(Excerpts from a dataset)
=== Begin Enclosure ===
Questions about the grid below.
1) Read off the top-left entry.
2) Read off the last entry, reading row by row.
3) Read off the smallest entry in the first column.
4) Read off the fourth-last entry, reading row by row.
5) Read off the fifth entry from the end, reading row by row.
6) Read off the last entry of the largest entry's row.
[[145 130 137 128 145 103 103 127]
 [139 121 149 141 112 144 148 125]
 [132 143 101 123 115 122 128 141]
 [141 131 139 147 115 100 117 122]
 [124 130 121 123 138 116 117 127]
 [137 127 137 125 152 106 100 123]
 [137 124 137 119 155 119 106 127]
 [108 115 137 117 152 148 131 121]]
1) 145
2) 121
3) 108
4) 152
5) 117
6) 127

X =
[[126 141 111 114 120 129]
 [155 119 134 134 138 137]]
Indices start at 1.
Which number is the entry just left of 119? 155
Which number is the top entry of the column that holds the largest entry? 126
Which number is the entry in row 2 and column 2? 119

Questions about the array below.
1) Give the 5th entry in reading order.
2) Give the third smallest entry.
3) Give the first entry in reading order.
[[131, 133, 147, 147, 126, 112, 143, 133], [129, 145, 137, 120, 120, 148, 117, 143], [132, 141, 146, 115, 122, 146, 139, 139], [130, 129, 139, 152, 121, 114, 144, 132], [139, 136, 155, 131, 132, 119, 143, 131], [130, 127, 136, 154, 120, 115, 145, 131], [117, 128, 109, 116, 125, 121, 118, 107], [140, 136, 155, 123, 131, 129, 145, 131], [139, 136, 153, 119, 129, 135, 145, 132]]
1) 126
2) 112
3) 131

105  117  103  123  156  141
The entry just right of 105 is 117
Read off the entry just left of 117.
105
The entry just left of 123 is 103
=== End Enclosure ===
=== Begin Enclosure ===
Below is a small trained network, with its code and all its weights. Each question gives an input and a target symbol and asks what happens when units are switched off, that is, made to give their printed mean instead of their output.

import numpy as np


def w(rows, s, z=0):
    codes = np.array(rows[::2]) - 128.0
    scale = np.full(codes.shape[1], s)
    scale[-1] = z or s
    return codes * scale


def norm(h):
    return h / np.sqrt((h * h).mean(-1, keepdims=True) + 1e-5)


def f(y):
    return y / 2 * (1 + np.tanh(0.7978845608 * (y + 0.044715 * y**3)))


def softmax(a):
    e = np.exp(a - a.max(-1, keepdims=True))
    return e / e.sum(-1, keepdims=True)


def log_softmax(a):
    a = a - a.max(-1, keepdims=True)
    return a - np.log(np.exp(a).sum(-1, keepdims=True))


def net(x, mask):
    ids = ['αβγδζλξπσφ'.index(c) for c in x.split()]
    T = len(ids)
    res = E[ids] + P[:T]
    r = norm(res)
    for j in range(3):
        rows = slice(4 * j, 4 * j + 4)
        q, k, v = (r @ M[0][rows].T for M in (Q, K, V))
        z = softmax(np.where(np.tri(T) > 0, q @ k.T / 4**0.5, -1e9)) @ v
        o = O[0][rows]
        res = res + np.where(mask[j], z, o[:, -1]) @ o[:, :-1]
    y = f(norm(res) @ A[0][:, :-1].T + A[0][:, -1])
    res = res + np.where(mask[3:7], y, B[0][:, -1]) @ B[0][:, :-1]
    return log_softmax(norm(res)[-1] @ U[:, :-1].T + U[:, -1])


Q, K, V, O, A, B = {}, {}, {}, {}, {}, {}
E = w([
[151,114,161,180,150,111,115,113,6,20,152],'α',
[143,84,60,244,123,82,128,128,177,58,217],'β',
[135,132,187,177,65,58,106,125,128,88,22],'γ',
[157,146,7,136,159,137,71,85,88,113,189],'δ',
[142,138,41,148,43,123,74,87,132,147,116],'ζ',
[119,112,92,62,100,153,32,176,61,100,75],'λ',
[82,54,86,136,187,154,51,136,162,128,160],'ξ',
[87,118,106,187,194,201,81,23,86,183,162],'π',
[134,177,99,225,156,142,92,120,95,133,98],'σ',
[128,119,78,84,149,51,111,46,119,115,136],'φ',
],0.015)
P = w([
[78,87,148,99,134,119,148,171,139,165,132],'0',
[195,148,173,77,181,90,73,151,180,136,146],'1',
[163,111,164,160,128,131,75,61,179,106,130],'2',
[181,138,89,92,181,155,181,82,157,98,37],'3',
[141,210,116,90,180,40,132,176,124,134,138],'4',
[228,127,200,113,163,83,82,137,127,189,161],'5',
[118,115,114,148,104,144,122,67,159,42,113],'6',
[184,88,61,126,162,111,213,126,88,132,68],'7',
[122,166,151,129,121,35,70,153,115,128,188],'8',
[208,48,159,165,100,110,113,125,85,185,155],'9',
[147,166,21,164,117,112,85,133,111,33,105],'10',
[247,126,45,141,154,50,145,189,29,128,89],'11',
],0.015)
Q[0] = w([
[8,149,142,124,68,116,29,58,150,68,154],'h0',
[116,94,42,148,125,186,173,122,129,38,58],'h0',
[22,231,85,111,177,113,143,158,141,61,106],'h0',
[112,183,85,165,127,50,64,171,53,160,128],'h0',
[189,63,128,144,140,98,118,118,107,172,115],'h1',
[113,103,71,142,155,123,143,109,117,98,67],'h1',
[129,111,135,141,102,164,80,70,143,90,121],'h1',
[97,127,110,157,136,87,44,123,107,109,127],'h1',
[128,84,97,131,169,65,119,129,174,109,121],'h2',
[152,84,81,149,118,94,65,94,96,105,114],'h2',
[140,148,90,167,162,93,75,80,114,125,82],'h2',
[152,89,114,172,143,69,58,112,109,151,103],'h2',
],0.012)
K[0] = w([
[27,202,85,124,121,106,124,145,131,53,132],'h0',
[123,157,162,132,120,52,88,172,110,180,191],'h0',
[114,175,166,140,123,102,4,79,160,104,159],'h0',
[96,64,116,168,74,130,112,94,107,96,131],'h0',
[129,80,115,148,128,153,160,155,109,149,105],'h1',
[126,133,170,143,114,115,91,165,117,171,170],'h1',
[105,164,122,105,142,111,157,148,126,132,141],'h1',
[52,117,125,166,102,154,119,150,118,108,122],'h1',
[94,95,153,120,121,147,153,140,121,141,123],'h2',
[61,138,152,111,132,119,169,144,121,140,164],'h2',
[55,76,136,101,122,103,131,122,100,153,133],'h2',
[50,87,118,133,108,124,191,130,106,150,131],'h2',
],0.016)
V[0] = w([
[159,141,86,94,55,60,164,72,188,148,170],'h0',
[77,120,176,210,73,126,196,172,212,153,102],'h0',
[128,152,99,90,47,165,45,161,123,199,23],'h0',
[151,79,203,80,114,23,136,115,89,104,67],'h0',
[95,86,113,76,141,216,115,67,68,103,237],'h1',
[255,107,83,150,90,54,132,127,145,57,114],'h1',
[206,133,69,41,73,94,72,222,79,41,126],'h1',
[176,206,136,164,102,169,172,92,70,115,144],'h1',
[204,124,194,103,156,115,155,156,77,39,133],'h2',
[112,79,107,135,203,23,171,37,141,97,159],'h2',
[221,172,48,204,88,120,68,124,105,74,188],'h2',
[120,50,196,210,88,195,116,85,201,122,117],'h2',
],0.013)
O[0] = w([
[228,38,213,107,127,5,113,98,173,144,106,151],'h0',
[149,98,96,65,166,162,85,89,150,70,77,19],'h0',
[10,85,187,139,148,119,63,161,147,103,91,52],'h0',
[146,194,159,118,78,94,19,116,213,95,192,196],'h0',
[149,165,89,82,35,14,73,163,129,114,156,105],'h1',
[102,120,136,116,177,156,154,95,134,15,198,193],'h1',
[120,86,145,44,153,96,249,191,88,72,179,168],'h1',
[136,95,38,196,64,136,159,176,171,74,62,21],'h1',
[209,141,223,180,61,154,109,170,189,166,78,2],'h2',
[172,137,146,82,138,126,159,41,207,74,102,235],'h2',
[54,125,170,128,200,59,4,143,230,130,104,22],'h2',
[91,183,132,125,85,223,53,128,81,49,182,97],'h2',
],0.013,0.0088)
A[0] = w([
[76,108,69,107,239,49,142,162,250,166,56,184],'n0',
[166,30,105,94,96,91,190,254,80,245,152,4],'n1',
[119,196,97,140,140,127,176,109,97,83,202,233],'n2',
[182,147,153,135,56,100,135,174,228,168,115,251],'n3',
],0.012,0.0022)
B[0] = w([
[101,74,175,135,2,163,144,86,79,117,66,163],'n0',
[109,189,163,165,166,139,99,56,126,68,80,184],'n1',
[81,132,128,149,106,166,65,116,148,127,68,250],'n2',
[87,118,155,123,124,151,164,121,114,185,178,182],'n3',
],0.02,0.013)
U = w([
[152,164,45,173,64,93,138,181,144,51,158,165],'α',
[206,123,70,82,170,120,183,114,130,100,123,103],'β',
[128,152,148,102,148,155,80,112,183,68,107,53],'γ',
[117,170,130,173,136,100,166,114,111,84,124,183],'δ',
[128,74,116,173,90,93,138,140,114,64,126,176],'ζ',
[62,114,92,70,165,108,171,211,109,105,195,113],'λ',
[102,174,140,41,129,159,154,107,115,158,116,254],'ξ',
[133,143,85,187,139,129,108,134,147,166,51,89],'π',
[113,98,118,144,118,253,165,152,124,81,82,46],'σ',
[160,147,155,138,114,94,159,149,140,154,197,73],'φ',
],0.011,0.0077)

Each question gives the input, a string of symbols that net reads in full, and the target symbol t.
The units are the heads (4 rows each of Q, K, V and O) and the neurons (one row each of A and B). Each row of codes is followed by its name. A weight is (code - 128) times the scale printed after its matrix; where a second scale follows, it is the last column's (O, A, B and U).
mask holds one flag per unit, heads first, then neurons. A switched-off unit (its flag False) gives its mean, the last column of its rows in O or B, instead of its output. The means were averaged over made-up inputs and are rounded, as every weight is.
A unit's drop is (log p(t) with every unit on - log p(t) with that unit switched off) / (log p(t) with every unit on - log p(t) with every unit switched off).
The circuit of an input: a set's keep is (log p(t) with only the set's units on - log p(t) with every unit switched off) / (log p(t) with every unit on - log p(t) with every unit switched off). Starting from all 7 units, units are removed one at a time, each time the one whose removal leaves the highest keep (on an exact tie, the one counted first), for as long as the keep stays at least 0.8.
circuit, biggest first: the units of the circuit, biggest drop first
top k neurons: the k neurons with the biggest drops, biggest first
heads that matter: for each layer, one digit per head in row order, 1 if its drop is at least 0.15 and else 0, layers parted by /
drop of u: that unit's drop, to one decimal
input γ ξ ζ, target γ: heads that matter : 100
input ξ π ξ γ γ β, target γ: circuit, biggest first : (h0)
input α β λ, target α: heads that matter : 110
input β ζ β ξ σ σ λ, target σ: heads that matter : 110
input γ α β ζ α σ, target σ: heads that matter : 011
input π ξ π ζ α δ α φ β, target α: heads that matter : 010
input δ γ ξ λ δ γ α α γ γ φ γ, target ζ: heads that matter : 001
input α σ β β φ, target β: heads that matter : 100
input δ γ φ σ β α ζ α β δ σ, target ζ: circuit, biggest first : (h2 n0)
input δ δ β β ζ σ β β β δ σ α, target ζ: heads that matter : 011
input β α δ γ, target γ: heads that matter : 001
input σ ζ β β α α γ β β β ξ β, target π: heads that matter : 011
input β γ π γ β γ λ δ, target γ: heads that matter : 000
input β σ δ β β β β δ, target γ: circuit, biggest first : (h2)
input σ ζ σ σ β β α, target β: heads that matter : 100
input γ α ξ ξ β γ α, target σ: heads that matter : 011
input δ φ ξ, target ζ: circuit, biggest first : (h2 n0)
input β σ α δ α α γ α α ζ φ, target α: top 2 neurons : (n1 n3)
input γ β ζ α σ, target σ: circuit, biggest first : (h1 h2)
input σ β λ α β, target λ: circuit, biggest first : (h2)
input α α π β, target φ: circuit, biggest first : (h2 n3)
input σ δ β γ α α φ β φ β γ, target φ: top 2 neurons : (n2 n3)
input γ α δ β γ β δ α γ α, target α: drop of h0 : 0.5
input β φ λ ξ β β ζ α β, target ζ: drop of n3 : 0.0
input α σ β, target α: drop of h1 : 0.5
=== End Enclosure ===
=== Begin Enclosure ===
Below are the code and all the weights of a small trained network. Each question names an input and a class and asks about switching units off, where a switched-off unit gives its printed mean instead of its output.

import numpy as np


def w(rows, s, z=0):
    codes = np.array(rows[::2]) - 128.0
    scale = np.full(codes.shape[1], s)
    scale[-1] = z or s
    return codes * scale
=== End Enclosure ===
#### [What to do]
Which lines above contain the word "norm"? Copy all of them.

#### [Task output]
def norm(h):
    r = norm(res)
    y = f(norm(res) @ A[0][:, :-1].T + A[0][:, -1])
    return log_softmax(norm(res)[-1] @ U[:, :-1].T + U[:, -1])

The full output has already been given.